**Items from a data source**
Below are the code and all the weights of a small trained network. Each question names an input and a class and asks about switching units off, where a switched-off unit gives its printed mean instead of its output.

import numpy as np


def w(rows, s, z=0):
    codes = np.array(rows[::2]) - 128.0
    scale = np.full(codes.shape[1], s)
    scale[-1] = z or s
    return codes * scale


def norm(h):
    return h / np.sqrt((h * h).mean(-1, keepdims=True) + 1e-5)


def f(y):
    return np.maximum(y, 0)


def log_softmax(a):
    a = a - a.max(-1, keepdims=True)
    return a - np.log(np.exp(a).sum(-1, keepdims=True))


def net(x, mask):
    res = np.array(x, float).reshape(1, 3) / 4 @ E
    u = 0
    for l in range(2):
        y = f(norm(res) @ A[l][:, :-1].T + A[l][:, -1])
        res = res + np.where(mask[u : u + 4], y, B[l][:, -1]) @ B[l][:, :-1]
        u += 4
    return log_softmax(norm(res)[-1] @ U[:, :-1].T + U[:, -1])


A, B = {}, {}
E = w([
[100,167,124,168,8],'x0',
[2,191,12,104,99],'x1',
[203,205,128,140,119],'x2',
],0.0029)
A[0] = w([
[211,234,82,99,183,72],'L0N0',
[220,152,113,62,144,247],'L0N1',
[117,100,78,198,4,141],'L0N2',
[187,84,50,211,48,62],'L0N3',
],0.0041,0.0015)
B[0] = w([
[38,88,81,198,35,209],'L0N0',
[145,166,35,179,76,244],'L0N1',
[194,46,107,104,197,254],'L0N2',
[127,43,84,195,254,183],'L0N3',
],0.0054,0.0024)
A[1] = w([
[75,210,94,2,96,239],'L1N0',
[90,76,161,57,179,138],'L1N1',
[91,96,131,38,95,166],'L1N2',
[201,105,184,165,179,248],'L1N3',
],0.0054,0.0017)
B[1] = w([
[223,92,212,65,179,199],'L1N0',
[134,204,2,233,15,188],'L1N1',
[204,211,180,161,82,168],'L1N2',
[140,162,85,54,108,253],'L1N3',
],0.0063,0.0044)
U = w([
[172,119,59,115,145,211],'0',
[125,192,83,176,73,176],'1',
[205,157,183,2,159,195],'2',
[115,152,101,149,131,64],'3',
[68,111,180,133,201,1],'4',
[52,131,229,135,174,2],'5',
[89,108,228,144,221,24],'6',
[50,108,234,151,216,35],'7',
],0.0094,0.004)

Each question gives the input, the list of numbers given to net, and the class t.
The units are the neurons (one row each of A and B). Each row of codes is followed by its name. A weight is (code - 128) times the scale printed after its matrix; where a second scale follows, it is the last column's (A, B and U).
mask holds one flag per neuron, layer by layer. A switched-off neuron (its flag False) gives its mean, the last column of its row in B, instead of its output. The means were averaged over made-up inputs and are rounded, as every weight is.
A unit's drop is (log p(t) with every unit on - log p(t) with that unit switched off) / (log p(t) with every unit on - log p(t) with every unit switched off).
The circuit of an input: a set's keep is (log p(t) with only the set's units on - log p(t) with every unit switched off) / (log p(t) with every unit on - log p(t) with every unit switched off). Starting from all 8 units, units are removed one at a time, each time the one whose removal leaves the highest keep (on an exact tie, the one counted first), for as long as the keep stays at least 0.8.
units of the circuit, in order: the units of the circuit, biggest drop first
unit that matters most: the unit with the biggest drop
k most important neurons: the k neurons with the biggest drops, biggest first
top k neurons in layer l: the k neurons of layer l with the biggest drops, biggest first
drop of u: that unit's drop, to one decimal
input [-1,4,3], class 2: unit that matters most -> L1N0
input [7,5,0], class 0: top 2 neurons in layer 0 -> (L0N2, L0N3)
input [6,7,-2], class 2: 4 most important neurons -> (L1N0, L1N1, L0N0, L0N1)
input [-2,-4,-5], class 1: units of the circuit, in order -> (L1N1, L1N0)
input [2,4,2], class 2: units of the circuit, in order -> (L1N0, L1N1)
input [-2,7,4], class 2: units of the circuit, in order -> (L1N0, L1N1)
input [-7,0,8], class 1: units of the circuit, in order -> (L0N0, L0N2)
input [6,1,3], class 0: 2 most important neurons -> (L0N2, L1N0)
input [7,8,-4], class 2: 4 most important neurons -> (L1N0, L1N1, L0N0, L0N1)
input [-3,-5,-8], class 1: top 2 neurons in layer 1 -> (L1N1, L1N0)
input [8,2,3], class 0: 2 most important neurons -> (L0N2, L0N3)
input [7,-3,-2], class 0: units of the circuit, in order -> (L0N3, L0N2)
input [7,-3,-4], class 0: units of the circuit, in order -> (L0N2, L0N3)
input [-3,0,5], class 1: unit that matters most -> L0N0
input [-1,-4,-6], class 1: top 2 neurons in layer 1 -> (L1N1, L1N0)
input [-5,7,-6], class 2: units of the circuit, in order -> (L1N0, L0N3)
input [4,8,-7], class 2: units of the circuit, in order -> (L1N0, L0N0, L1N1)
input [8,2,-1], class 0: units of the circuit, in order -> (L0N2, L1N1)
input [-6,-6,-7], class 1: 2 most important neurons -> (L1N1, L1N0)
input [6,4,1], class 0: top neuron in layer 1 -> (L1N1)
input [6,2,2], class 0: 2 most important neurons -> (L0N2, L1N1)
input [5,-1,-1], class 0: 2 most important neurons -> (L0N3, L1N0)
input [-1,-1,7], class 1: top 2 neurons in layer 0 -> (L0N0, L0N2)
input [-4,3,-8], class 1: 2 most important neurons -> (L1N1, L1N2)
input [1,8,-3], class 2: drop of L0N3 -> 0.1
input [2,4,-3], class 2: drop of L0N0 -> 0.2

**Exercise aim**
Set down, word for word, every line from the line that holds "input [-1,-1,7], class" to the end of the entries above, including both ends.

**Response area**
input [-1,-1,7], class 1: top 2 neurons in layer 0 -> (L0N0, L0N2)
input [-4,3,-8], class 1: 2 most important neurons -> (L1N1, L1N2)
input [1,8,-3], class 2: drop of L0N3 -> 0.1
input [2,4,-3], class 2: drop of L0N0 -> 0.2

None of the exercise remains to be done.